_Task item_
Using the entries that follow, write out the line containing "R52: [107 143", the line containing "R57: [ 92 153", and every line between them, exactly and nothing else.

::::::

These are the activations of a small neural network, seen along a few directions. Each row is one input.
In each table, some parts of the input vary, and every possible input appears once, in random order.
Descriptions start from the smaller parts, as in this example, which fits no table here: one of 6 places along a line, together with either a single point or one of 9 places around a ring or (one of 3 separate values, together with one of 8 places around a ring).
Shared parts are said once, and a part with two or three values counts as separate values.
In the rows, zero is written as 128.

Other details of the inputs shift rows strongly along two fixed directions, in all tables alike. That doesn't count.

Rows:
R1: [215  59 155  79 124  87 117 117 126  98 127]
R2: [125 128 136 142  92 142 134 126  79 156 153]
R3: [108 143 125 131 191 110 112 122 197 124 104]
R4: [179 104 150  88 104 102 125 149  66  99 117]
R5: [145 137 150  77 190  64 102 152 160 114  87]
R6: [ 93 156 106 146 139 153 119 118 159 144 135]
R7: [105 165  95 147 105 167 140 118  96 130 152]
R8: [100 171  97 130 163 127 119 128 180 117 119]
R9: [131 119 131 149  97 156 148 125  98 134 146]
R10: [163  92 153 119  85 111 131 138  63 134 129]
R11: [155 131 130  86 192  63  98 146 179  88  73]
R12: [148 109 150 131  94 118 133 131  66 136 135]
R13: [111 140 121 140 181 112 114 122 201 122 107]
R14: [ 91 151 105 146 112 171 135 123 142 150 147]
R15: [217  77 139  55 126  85 114 128 121  82 123]
R16: [ 84 149 107 146 108 179 150 119 118 154 150]
R17: [ 99 169  84 159 103 177 140 119 118 122 153]
R18: [ 85 158 112 139 147 156 134 121 174 143 138]
R19: [122 132 150  94 193  85 104 143 191 131  92]
R20: [136 121 109 163  82 151 127 126  98 119 143]
R21: [ 90 146 108 146 106 179 143 120 119 160 150]
R22: [176  83 144 115  87 106 122 143  88 107 108]
R23: [ 98 141 120 147 111 171 150 117 112 154 153]
R24: [178  84 133 105  81 142 134 106  98 119 160]
R25: [122 116 131 138 103 151 155 123  93 141 139]
R26: [144 110 155 137 102 120 143 129  67 143 144]
R27: [155 119 127 109 100 134 139 140  68 116 124]
R28: [186  87 146 132  92 100 116 131  78 107 109]
R29: [125 117 136 135  87 157 140 126  76 142 150]
R30: [176  81 171 106 123  94 127 143  97 117 110]
R31: [158 102 161  84 167  74  98 148 162 114  88]
R32: [152 102 147 122  86 132 128 133  74 130 138]
R33: [ 87 156  99 159 132 152 129 115 164 133 136]
R34: [182  79 140 112  91 142 140 101  95 125 165]
R35: [115 141 108 137 164 116 104 134 198 115 108]
R36: [129 128 121 155  92 145 134 114  96 129 136]
R37: [188  81 156 108 108  83 120 146 104  97  92]
R38: [ 85 178  94 115 148 156 133 133 162 128 133]
R39: [118 132 142 140 104 135 143 120  83 151 149]
R40: [132 124 114 160  84 145 131 119 104 127 138]
R41: [165  99 126 159  89 124 130 129  83 104 133]
R42: [114 133 102 118 101 184 138  92 145 152 182]
R43: [ 95 150 114 171 115 171 144 104 121 150 154]
R44: [ 89 158 110 151 153 148 126 111 165 141 135]
R45: [ 77 154 126 131 160 156 137 123 168 153 145]
R46: [ 87 174  91 131 114 171 148 126 126 133 146]
R47: [148 107 154 132  98 121 143 129  72 142 141]
R48: [ 89 174 118  97 182 119 125 139 173 141 123]
R49: [151 123 136 108  97 118 143 142  60 126 134]
R50: [ 87 159 141 124 185 121 123 123 182 156 127]
R51: [ 87 149 120 118 179 130 129 128 189 142 118]
R52: [107 143 109 175 102 165 139 110 118 139 155]
R53: [163  91 164 124  96 108 146 135  63 134 132]
R54: [165  91 166 126  96 109 145 132  64 137 132]
R55: [ 85 157 121 131 143 149 127 127 156 164 144]
R56: [133 124 118 168  92 144 137 115  96 122 145]
R57: [ 92 153 102 169 146 160 130 114 173 132 140]
R58: [129 130 131 112 189  86  97 134 195 108  85]
R59: [151 112 143  88 177  72  99 151 189  93  74]
R60: [132 124 123 120 173  90  97 138 195 109  91]
R61: [ 88 150 119 124 179 131 129 130 200 133 119]
R62: [182  90 139 121 142  70  99 146 141  75  84]
R63: [149 130 146  67 189  72 103 156 170 101  85]
R64: [176  85 165 111 101 102 129 138  73 111 121]
R65: [ 89 149 111 143 111 172 147 118 125 152 145]
R66: [162 101 159 128  89 105 132 133  58 132 130]
R67: [181  88 139 143  90  99 122 135  90  99 109]
R68: [ 84 171  94 123 129 171 148 127 122 141 142]
R69: [ 98 144 131 143 113 171 142 118 112 156 164]
R70: [ 83 177 110 128 132 155 140 126 112 154 151]
R71: [ 88 154 129 113 174 131 118 130 187 143 124]
R72: [ 87 153 105 164 146 152 134 112 169 136 139]
R73: [ 96 146 138  99 194  98 111 138 200 140 103]
R74: [158 127 116  94 187  63  96 153 190  69  74]
R75: [102 145 102 177 112 166 140 114 136 129 155]
R76: [153  98 136 125  86 133 135 134  75 130 128]
R77: [ 94 155 102 164 146 154 125 115 174 131 138]
R78: [ 98 144 113 151 101 170 148 121 118 143 158]
R79: [160  98 153 125  87 109 127 136  59 136 131]
R80: [154 105 166  88 178  61 110 146 160 120  90]
R81: [154 112 146 111 188  68  99 133 185 104  78]
R82: [ 83 164 132 134 161 140 128 119 160 162 141]
R83: [130 111 135 145  98 158 154 122  82 145 144]
R84: [ 94 152  94 174 113 170 133 115 143 133 146]
R85: [181 108 132 101 150  63 105 151 131  75  85]
Each input here is: one of 5 places along a line, together with either a single point or (one of 2 separate values, together with one of 8 places along a line).
Question: Changing only the place on the line of 5 turns R20 into R75. The same change can be made to R22. Which row results?
Answer: R61
Question: Changing only the place on the line of 5 turns R55 into R48. The same change can be made to R32. Which row results?
Answer: R4
Question: Which other rows does R32 become when the choice among 2 separate values takes its other values? List them by row number.
Answer: R31
Question: Which other rows does R84 become when the place on the line of 5 takes its other values? List them by row number.
Answer: R17, R35, R57, R77
Question: Which other rows does R65 become when the place on the line of 8 takes its other values? List them by row number.
Answer: R19, R36, R37, R66, R67, R71, R84
Question: Which other rows does R61 become when the choice among 2 separate values takes its other values? List them by row number.
Answer: R9

Rows:
R86: [134 119 139 131  77 138 150 142  45 142 137]
R87: [135 138 105 116 162 109 109 129 191 100 108]
R88: [ 25 203  85 167 172 195 140 106 199 179 164]
R89: [142 113 111 169  52 173 153 115  61 117 167]
R90: [118 143 124 131 125 125 127 128 113 131 132]
R91: [ 78 164 104 138 181 139 105 121 231 135 123]
R92: [135 116 126 172  58 162 153 110  62 137 159]
R93: [186  80 161 100 170  48 100 143 163  90  63]
R94: [153 112 134 138  77 128 138 128  44 125 135]
R95: [145 123  95 163  49 178 150 110  59 120 162]
R96: [ 26 199  75 170 158 206 127 101 217 168 161]
R97: [152 119 153  99 152  87 116 151 116 111  92]
R98: [184  76 183  57 156  70 114 136 137 125 112]
R99: [154 121 155  99 150  83 116 152 119 108  97]
R100: [181  91 161 101 174  51 101 151 155  97  81]
R101: [132 108 146 123  59 185 165 102  43 175 192]
R102: [144 117 152  97 144  83 122 157 120 121  98]
R103: [ 78 163  95 133 190 145 117 120 229 123 119]
Question: Describe the family of inputs behind these rows.
Answer: one of 2 separate values, together with either a single point or one of 8 places along a line
Question: List by row number the other rows that have the choice among 2 separate values in common with R88.
Answer: R86, R93, R94, R95, R96, R97, R101, R103

Rows:
R104: [161  95 156 120 110 103 121 135 104 123 118]
R105: [167  88 142 154  87 120 134 138  77 108 117]
R106: [128 136 112 121 152 122 110 124 175 115 118]
R107: [175  84 151 143  90 112 127 126  77 121 127]
R108: [133 141 100 116 180 104 107 137 202  82  93]
R109: [ 56 198  98 152 177 131 125 137 170 141 110]
R110: [131 137  97 135 146 123 114 124 173  99 115]
R111: [101 145 120 136  95 175 146 116  97 157 170]
R112: [169 106 135 114  88 130 140 124  69 116 149]
R113: [ 97 166  98 132 151 153 126 111 175 129 149]
R114: [112 136 102 171  88 168 140 108 109 136 149]
R115: [163 100 143 110  83 128 136 132  70 125 141]
R116: [ 73 160 127 117 165 147 129 123 181 166 142]
R117: [ 82 152 134 104 147 157 141 120 149 173 150]
R118: [150 102 168  79 195  61 102 148 185 123  86]
R119: [132 115 128 153 124 125 125 120 135 126 119]
R120: [116 154  90 148 124 162 131 104 143 122 156]
R121: [135 117 133 136 157 105 119 138 165 107 100]
R122: [164  95 146 154  91 126 136 116  77 125 142]
R123: [ 77 172 111  92 173 154 134 122 190 153 144]
R124: [113 134 124 118  72 185 161 114  64 161 176]
R125: [107 159  83 150 144 152 126 107 172 113 137]
R126: [ 82 173 102 170  98 157 151 149  72 136 130]
R127: [195  87 144 103 114  81 112 143 109  85 107]
R128: [ 91 164 113  99 154 161 141 112 157 151 156]
R129: [ 98 152  95 153 137 153 123 113 166 127 132]
R130: [ 94 163  81 147 136 159 128 131 174 109 129]
R131: [154 102 136 127 129  99 115 147 138 100  91]
R132: [100 144 125 117  98 179 154 114  91 166 171]
R133: [192  73 169  98  95  87 127 142  68 117 116]
R134: [146 132 168  68 200  35 101 176 140 110  61]
R135: [ 93 139 138 116 129 161 149 118 121 174 158]
R136: [157  97 159 117 140  90 114 137 134 122 108]
R137: [ 92 172 148  66 218  79 116 159 166 143  84]
R138: [120 130 129 131 150 122 114 124 165 133 120]
R139: [166 112 115 131 105 122 121 125 113  99 130]
R140: [170  86 171 109 124  92 130 134  95 126 123]
R141: [112 141  89 166  85 176 140 109 111 127 153]
R142: [110 134 112 182  94 170 147 102 104 141 158]
R143: [126 124 149 115 183  93 112 129 185 128 109]
R144: [ 78 169 102 122 170 147 116 121 207 139 133]
R145: [ 96 146 121 155 146 149 128 112 159 150 143]
R146: [ 97 139 138 137 128 154 142 119 123 164 157]
R147: [103 139 109 163 112 158 132 112 137 139 138]
R148: [162  98 145 133  80 124 131 127  74 126 136]
R149: [127 147 147 112 155  77 115 162 108 120  91]
R150: [170 105 148  72 171  68 104 149 166  98  93]
R151: [177 112 157 113 135  54 110 164  74  97  78]
R152: [153 110 118 139 101 125 124 139 109  95 111]
R153: [106 135 115 172 117 156 136 110 131 140 142]
R154: [144 107 154 128 138 105 120 130 131 129 120]
R155: [151  99 172  77 172  82 120 140 146 135 105]
R156: [142 120 131 119 158  99 107 128 170 117 105]
R157: [161  99 126 148  75 130 134 137  78 104 119]
R158: [113 129 134 123  76 177 161 115  64 171 174]
R159: [137 123 103 145  91 147 132 135 109 102 125]
R160: [171  99 131 139  83 127 125 122  78 111 134]
R161: [ 79 155 137 109 171 148 142 117 166 171 150]
R162: [140 107 127 165  75 149 143 131  78 123 134]
R163: [132 125 127 137  98 144 130 122 103 130 146]
Question: Changing only one part turns R156 into R158. The same change can be made to R138. Which row results?
Answer: R117
Question: Describe the family of inputs behind these rows.
Answer: one of 6 places along a line, together with either a single point or one of 9 places along a line
Question: A walk changes only the place on the line of 6. It starts at R161 and steps to R140. List the rest of the walk in order.
Answer: R143, R122, R142, R121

::::::

_Answer area_
R52: [107 143 109 175 102 165 139 110 118 139 155]
R53: [163  91 164 124  96 108 146 135  63 134 132]
R54: [165  91 166 126  96 109 145 132  64 137 132]
R55: [ 85 157 121 131 143 149 127 127 156 164 144]
R56: [133 124 118 168  92 144 137 115  96 122 145]
R57: [ 92 153 102 169 146 160 130 114 173 132 140]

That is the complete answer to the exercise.